>>>
Each row is a point on a landscape with many valleys, with its height.
From any point a ball rolls to the lowest of the 2 points nearest to it. It stops when none of these is lower. Distance is the straight distance between rows; heights are no part of it.
<541> h=3.22: [-2, -15, 29, 13, -19, 0, 16, -4, 14, -8, 0, -1, -6, 12, -15, -13, 11, 12, 15, -24]
<412> h=2.95: [-7, 28, 3, -32, 17, 15, 3, -12, -5, -15, 21, 10, -16, -37, -17, -1, -13, 17, -11, -7]
<329> h=2.50: [-10, -23, -12, -19, -15, 28, 38, 30, -5, -2, 44, 16, 1, -6, -6, -12, 20, 12, -14, 3]
<45> h=3.59: [-3, -3, 15, 21, -19, -5, -9, -1, -2, 10, -2, 20, -13, 29, 3, 0, -27, -17, 10, 14]
<41> h=4.83: [1, -13, -18, -1, 13, -46, 9, 16, -19, 6, -30, 8, 7, -3, 6, 25, 3, -41, -24, 0]
<340> h=3.84: [-3, 7, -2, 11, -22, -10, 8, 15, -10, 21, -12, 49, -4, 16, -6, 35, -12, -27, -30, 7]
<197> h=4.26: [17, -6, 27, 16, 21, -13, -4, -15, 16, 11, -20, -32, -8, -16, 12, -3, -14, -19, 21, -46]
<190> h=2.41: [-4, -8, 18, 15, -28, 26, -4, -9, 12, -8, 18, 24, -17, 12, 2, -22, -11, 20, 20, 13]
<154> h=1.41: [-12, 29, 14, -8, -19, 27, -7, -3, -14, -13, 37, 15, -17, 16, -12, 0, -9, 25, 1, 24]
<373> h=5.17: [19, -21, -11, 20, 14, -17, -17, -19, 6, 3, -17, -8, 13, 5, 21, -12, -6, -9, 19, -3]
<90> h=4.82: [3, -16, -9, 37, -8, 15, -9, 5, 11, 17, -18, -31, 16, 33, 28, -4, 14, 1, 13, 17]
<48> h=5.14: [-23, 14, 3, 1, -25, 27, 15, 17, 0, 11, 14, -8, 4, 25, -10, 8, 11, 18, -19, 40]
<705> h=4.62: [-17, 0, 4, -1, -29, 14, 24, 14, 8, -8, 21, 1, 8, 19, -11, 0, 31, 22, -10, 13]
<282> h=3.80: [-18, -11, 1, 8, -13, 0, 23, 29, 3, 41, -27, 10, 1, 0, -4, 20, -16, -21, -13, 27]
<275> h=1.81: [-9, -11, -9, 13, -28, 18, -16, -11, 13, -21, 20, 36, -17, 26, 5, -20, 1, 10, 5, 33]
<53> h=3.70: [17, 13, 9, 0, 3, -19, -27, -21, -4, -32, 6, -24, 8, 10, 18, -15, 19, 17, 39, -45]
<378> h=5.72: [1, 28, -14, 2, 21, -8, -20, -14, -19, 9, -2, -27, 25, 15, 25, 27, -1, 4, 0, 37]
<575> h=1.76: [-23, 32, 28, -13, -19, 23, 19, 5, -10, -1, 34, 2, -8, 9, -15, 11, -4, 23, -4, 5]
<632> h=4.03: [12, -4, 2, 9, 28, -11, -2, -5, 14, 30, -31, -30, 0, -25, 10, 6, -23, -28, 5, -20]
<474> h=3.85: [25, -16, -15, 4, 13, -17, -22, -29, 1, -38, 5, 0, 3, 7, -4, -33, 15, 18, 14, -20]
<671> h=1.44: [-13, 25, 9, -1, -20, 12, -13, 4, -18, -9, 27, 17, -15, 43, -14, 15, -9, 1, -7, 41]
<771> h=3.41: [1, -13, 38, 21, -15, -4, 6, 4, 15, 1, -17, -25, -3, 16, -6, -13, 4, 0, 31, -53]
<648> h=3.44: [-3, 21, 9, -32, 24, 1, 3, -9, 2, -20, 4, 17, -14, -55, -15, 2, -21, -12, -19, -18]
<660> h=0.87: [5, 23, 32, -15, 24, -16, 7, -7, -4, -16, 0, -33, -11, -24, -14, 13, -6, -22, -19, -31]
<698> h=3.37: [15, 19, -19, 3, 23, 4, -30, -19, 0, 26, -8, -25, 5, -13, 20, -8, -33, 5, 13, 11]
<256> h=3.94: [3, 20, 6, -3, 10, -15, -11, -17, -24, -19, 9, -28, 18, 22, 15, 12, 19, 9, 7, -4]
<<<
◆ **YOUR OBJECTIVE**: What is needed is a word-for-word copy of all the entries.

◆ **RESULT OF THIS TASK**:
Each row is a point on a landscape with many valleys, with its height.
From any point a ball rolls to the lowest of the 2 points nearest to it. It stops when none of these is lower. Distance is the straight distance between rows; heights are no part of it.
<541> h=3.22: [-2, -15, 29, 13, -19, 0, 16, -4, 14, -8, 0, -1, -6, 12, -15, -13, 11, 12, 15, -24]
<412> h=2.95: [-7, 28, 3, -32, 17, 15, 3, -12, -5, -15, 21, 10, -16, -37, -17, -1, -13, 17, -11, -7]
<329> h=2.50: [-10, -23, -12, -19, -15, 28, 38, 30, -5, -2, 44, 16, 1, -6, -6, -12, 20, 12, -14, 3]
<45> h=3.59: [-3, -3, 15, 21, -19, -5, -9, -1, -2, 10, -2, 20, -13, 29, 3, 0, -27, -17, 10, 14]
<41> h=4.83: [1, -13, -18, -1, 13, -46, 9, 16, -19, 6, -30, 8, 7, -3, 6, 25, 3, -41, -24, 0]
<340> h=3.84: [-3, 7, -2, 11, -22, -10, 8, 15, -10, 21, -12, 49, -4, 16, -6, 35, -12, -27, -30, 7]
<197> h=4.26: [17, -6, 27, 16, 21, -13, -4, -15, 16, 11, -20, -32, -8, -16, 12, -3, -14, -19, 21, -46]
<190> h=2.41: [-4, -8, 18, 15, -28, 26, -4, -9, 12, -8, 18, 24, -17, 12, 2, -22, -11, 20, 20, 13]
<154> h=1.41: [-12, 29, 14, -8, -19, 27, -7, -3, -14, -13, 37, 15, -17, 16, -12, 0, -9, 25, 1, 24]
<373> h=5.17: [19, -21, -11, 20, 14, -17, -17, -19, 6, 3, -17, -8, 13, 5, 21, -12, -6, -9, 19, -3]
<90> h=4.82: [3, -16, -9, 37, -8, 15, -9, 5, 11, 17, -18, -31, 16, 33, 28, -4, 14, 1, 13, 17]
<48> h=5.14: [-23, 14, 3, 1, -25, 27, 15, 17, 0, 11, 14, -8, 4, 25, -10, 8, 11, 18, -19, 40]
<705> h=4.62: [-17, 0, 4, -1, -29, 14, 24, 14, 8, -8, 21, 1, 8, 19, -11, 0, 31, 22, -10, 13]
<282> h=3.80: [-18, -11, 1, 8, -13, 0, 23, 29, 3, 41, -27, 10, 1, 0, -4, 20, -16, -21, -13, 27]
<275> h=1.81: [-9, -11, -9, 13, -28, 18, -16, -11, 13, -21, 20, 36, -17, 26, 5, -20, 1, 10, 5, 33]
<53> h=3.70: [17, 13, 9, 0, 3, -19, -27, -21, -4, -32, 6, -24, 8, 10, 18, -15, 19, 17, 39, -45]
<378> h=5.72: [1, 28, -14, 2, 21, -8, -20, -14, -19, 9, -2, -27, 25, 15, 25, 27, -1, 4, 0, 37]
<575> h=1.76: [-23, 32, 28, -13, -19, 23, 19, 5, -10, -1, 34, 2, -8, 9, -15, 11, -4, 23, -4, 5]
<632> h=4.03: [12, -4, 2, 9, 28, -11, -2, -5, 14, 30, -31, -30, 0, -25, 10, 6, -23, -28, 5, -20]
<474> h=3.85: [25, -16, -15, 4, 13, -17, -22, -29, 1, -38, 5, 0, 3, 7, -4, -33, 15, 18, 14, -20]
<671> h=1.44: [-13, 25, 9, -1, -20, 12, -13, 4, -18, -9, 27, 17, -15, 43, -14, 15, -9, 1, -7, 41]
<771> h=3.41: [1, -13, 38, 21, -15, -4, 6, 4, 15, 1, -17, -25, -3, 16, -6, -13, 4, 0, 31, -53]
<648> h=3.44: [-3, 21, 9, -32, 24, 1, 3, -9, 2, -20, 4, 17, -14, -55, -15, 2, -21, -12, -19, -18]
<660> h=0.87: [5, 23, 32, -15, 24, -16, 7, -7, -4, -16, 0, -33, -11, -24, -14, 13, -6, -22, -19, -31]
<698> h=3.37: [15, 19, -19, 3, 23, 4, -30, -19, 0, 26, -8, -25, 5, -13, 20, -8, -33, 5, 13, 11]
<256> h=3.94: [3, 20, 6, -3, 10, -15, -11, -17, -24, -19, 9, -28, 18, 22, 15, 12, 19, 9, 7, -4]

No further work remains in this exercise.